**Your instructions:** Report, in full, each line of the material below in which the string "landscape" occurs.

**Available data:**
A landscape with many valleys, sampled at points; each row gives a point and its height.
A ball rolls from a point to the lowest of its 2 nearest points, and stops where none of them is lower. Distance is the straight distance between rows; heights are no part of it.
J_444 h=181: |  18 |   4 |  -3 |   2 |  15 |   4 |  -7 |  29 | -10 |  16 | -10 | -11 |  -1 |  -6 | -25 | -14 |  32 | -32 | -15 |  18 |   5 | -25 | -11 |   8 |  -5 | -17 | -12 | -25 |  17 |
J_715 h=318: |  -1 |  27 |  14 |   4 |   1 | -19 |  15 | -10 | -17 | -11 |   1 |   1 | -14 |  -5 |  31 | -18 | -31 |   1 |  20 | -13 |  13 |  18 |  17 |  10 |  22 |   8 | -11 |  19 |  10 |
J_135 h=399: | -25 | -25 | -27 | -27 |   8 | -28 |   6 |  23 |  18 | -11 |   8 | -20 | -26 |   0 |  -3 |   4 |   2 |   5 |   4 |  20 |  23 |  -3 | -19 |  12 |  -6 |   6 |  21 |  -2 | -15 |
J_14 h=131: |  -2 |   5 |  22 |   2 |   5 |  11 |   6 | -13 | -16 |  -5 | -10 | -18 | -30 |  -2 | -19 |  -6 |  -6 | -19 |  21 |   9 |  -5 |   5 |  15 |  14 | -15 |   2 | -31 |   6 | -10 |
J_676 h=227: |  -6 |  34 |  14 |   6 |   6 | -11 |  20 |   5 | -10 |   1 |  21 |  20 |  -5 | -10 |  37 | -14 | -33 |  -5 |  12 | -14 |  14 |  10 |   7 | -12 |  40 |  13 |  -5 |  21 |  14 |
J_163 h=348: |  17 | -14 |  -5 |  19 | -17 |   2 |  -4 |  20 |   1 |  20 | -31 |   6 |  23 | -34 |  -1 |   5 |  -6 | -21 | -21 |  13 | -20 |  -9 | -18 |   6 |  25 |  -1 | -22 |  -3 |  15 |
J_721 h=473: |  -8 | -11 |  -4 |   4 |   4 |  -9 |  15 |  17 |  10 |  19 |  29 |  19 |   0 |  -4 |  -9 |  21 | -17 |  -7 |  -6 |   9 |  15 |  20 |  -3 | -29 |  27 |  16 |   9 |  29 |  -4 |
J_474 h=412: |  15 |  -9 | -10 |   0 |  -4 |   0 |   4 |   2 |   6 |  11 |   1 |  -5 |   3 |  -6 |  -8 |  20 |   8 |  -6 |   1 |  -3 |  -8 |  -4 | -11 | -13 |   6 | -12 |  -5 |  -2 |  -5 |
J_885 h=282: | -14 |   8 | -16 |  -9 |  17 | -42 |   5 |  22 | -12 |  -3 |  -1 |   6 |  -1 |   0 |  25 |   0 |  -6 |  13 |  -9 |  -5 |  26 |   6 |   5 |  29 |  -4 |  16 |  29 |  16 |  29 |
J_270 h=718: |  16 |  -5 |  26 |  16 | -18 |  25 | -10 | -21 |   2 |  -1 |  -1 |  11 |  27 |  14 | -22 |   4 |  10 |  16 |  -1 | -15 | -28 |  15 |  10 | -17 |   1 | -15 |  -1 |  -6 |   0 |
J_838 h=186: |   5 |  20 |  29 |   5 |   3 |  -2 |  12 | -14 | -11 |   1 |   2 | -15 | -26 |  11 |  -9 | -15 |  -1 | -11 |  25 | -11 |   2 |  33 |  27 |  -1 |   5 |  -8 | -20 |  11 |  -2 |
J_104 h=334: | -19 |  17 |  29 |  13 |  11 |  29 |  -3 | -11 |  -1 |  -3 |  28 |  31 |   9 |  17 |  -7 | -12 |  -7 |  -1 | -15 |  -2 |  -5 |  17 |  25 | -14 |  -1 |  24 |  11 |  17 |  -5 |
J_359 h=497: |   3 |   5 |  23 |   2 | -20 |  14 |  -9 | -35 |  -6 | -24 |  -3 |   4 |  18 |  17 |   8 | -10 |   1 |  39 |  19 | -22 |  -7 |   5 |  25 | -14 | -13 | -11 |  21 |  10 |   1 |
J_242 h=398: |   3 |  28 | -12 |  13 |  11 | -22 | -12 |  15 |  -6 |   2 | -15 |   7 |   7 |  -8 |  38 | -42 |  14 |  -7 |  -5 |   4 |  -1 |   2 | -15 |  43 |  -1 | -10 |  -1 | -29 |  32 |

==

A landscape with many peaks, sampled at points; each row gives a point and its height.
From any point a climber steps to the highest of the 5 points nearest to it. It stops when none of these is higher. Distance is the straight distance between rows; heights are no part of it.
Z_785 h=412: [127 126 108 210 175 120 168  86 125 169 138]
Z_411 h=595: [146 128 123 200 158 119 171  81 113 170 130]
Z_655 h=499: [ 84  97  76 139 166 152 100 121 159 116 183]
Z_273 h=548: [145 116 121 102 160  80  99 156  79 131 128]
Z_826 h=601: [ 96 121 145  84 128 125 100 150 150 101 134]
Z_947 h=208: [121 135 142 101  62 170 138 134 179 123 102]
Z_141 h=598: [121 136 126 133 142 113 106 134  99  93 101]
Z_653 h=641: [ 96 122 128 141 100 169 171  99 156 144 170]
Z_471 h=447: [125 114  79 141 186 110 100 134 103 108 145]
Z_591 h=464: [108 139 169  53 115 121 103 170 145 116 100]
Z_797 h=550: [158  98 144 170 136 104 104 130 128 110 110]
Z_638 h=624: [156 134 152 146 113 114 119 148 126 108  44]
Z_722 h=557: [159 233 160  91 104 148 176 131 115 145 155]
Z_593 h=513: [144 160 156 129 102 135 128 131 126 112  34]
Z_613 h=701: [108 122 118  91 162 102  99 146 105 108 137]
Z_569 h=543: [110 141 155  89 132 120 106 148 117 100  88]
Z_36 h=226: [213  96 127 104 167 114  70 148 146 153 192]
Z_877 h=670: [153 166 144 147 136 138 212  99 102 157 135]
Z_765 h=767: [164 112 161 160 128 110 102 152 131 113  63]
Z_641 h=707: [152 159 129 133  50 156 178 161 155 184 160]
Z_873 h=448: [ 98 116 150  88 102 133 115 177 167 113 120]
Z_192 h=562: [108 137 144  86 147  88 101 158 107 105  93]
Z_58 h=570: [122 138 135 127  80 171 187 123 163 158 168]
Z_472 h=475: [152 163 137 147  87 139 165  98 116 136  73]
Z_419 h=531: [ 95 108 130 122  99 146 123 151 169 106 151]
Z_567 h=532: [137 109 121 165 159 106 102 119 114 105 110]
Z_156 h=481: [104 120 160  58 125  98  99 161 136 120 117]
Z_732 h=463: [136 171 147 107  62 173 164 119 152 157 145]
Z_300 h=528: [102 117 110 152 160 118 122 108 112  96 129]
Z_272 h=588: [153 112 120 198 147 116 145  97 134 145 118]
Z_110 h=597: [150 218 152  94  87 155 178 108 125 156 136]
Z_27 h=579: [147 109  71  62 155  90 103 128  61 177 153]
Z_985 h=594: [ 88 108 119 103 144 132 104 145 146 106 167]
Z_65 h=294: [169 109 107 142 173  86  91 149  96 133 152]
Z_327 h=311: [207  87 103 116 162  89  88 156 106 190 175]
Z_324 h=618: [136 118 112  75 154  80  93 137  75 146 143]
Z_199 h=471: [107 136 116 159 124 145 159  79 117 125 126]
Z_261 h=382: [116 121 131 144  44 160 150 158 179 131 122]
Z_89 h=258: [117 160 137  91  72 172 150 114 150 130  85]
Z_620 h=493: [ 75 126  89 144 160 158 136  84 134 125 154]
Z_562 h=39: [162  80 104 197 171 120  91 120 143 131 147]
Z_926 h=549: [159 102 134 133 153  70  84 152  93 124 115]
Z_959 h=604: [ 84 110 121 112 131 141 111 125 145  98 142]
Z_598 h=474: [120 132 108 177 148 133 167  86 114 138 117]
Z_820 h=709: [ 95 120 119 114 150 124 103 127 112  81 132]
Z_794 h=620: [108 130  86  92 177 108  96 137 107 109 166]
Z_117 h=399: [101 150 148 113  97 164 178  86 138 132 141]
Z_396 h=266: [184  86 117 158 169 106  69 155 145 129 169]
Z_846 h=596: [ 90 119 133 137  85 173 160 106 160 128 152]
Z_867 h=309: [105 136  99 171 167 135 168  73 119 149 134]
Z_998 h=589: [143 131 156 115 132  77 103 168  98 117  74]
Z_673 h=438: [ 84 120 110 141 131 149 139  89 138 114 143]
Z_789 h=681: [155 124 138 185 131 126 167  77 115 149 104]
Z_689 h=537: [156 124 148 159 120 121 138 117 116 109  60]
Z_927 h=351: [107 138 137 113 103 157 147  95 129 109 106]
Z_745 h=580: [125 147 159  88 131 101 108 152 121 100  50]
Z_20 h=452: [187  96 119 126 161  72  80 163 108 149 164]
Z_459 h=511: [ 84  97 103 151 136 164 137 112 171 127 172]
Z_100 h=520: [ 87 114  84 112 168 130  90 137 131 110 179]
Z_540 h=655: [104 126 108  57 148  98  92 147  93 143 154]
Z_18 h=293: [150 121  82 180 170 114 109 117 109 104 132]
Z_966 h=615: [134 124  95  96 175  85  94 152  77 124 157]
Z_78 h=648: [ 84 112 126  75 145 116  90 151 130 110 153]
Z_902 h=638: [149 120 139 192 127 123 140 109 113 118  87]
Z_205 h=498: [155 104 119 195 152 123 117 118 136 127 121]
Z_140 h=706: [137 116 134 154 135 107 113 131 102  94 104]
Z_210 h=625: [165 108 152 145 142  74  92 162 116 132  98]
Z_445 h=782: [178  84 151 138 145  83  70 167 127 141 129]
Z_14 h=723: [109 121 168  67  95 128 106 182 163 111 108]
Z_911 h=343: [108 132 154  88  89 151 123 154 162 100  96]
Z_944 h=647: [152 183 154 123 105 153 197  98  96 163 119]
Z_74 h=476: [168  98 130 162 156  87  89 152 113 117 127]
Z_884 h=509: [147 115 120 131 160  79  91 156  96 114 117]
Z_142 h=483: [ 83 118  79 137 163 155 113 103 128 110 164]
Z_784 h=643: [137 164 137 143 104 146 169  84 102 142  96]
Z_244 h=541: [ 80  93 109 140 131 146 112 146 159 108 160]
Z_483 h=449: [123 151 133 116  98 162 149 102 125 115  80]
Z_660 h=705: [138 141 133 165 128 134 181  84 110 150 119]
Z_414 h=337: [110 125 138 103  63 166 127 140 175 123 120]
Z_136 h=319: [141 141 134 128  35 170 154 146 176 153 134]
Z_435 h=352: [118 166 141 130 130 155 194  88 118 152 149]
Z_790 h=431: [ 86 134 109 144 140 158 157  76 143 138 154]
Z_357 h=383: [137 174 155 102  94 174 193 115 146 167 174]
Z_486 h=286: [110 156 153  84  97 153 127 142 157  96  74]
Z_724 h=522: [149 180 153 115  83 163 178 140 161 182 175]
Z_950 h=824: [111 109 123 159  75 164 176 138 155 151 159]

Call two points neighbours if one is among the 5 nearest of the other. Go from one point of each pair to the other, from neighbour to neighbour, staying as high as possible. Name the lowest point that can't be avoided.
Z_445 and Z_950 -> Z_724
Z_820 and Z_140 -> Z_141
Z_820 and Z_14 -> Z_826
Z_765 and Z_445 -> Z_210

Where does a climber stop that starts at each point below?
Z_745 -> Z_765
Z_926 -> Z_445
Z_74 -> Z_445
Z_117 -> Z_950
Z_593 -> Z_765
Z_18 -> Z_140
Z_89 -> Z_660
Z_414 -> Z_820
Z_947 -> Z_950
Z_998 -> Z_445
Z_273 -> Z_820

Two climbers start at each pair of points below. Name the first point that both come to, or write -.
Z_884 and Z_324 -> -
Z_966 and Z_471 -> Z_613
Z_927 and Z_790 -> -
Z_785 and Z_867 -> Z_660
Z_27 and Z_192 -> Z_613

...

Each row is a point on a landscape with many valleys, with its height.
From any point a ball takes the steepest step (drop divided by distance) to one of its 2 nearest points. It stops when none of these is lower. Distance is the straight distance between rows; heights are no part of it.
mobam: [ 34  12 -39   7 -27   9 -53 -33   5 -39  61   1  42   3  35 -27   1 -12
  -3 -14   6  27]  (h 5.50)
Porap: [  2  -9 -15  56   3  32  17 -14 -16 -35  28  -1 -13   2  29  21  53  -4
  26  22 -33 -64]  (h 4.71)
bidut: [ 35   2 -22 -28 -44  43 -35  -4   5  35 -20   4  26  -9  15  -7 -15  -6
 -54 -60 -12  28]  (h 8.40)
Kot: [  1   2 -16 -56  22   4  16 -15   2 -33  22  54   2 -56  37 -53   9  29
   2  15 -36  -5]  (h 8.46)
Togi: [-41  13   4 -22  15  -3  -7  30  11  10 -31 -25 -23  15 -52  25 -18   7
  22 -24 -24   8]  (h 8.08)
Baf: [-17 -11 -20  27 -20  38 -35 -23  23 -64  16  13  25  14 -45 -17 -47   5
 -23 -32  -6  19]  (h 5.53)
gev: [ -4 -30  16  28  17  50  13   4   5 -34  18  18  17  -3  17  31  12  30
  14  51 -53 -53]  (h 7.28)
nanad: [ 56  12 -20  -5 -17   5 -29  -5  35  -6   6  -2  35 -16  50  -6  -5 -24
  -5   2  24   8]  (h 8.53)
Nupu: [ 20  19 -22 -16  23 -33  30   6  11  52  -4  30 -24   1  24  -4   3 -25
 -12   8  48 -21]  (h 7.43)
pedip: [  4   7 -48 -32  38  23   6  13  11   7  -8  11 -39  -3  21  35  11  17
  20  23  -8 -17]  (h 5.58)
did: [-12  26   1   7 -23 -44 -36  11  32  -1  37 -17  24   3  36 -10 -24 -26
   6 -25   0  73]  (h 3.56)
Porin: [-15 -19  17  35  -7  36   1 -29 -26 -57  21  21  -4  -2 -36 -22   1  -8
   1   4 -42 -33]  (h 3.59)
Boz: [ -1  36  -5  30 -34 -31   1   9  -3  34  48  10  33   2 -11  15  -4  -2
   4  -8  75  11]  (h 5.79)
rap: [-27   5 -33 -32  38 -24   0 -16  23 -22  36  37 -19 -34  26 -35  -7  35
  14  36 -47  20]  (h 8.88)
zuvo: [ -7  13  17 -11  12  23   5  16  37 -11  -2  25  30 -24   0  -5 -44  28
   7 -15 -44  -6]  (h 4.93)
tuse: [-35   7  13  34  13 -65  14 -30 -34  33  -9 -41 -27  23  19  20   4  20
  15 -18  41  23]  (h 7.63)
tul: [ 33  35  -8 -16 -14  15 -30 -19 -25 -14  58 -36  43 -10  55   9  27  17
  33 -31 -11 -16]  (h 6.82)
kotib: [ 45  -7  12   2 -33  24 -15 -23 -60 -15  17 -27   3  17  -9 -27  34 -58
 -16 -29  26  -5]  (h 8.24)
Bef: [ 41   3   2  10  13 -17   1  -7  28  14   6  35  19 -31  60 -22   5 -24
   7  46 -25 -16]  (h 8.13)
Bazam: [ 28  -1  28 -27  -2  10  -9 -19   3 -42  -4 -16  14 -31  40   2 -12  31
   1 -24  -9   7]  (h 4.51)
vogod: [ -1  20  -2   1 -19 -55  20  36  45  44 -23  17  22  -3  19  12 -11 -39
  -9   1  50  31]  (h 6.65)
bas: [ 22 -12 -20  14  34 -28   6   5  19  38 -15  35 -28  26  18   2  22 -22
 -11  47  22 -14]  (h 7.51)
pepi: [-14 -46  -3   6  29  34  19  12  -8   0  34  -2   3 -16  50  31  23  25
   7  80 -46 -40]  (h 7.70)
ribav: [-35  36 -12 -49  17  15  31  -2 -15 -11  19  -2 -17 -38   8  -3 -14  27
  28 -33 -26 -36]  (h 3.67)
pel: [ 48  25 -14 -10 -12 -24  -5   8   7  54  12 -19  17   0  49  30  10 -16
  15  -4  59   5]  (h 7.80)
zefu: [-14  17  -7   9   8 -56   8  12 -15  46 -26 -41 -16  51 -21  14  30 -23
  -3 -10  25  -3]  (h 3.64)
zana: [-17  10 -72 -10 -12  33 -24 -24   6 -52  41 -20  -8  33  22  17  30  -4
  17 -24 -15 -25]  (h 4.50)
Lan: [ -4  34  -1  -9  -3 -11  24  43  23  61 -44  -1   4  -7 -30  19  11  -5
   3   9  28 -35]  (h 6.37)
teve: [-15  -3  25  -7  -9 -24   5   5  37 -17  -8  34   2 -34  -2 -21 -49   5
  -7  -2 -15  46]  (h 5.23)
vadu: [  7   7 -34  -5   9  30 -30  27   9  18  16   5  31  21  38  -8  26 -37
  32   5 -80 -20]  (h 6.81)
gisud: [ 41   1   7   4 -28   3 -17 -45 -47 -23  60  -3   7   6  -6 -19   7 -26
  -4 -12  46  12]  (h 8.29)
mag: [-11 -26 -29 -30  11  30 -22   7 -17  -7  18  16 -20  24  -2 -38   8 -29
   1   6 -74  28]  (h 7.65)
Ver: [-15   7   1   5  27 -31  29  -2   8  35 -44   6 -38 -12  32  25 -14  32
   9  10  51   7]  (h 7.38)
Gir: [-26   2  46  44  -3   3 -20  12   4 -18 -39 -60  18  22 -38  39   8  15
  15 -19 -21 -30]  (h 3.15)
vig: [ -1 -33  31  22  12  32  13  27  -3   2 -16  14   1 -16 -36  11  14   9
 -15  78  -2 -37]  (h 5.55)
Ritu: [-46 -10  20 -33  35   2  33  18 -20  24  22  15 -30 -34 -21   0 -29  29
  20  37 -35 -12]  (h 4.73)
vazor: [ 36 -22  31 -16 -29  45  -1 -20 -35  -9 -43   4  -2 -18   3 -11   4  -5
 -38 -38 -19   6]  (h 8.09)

**Response to this exercise:**
A landscape with many valleys, sampled at points; each row gives a point and its height.
A landscape with many peaks, sampled at points; each row gives a point and its height.
Each row is a point on a landscape with many valleys, with its height.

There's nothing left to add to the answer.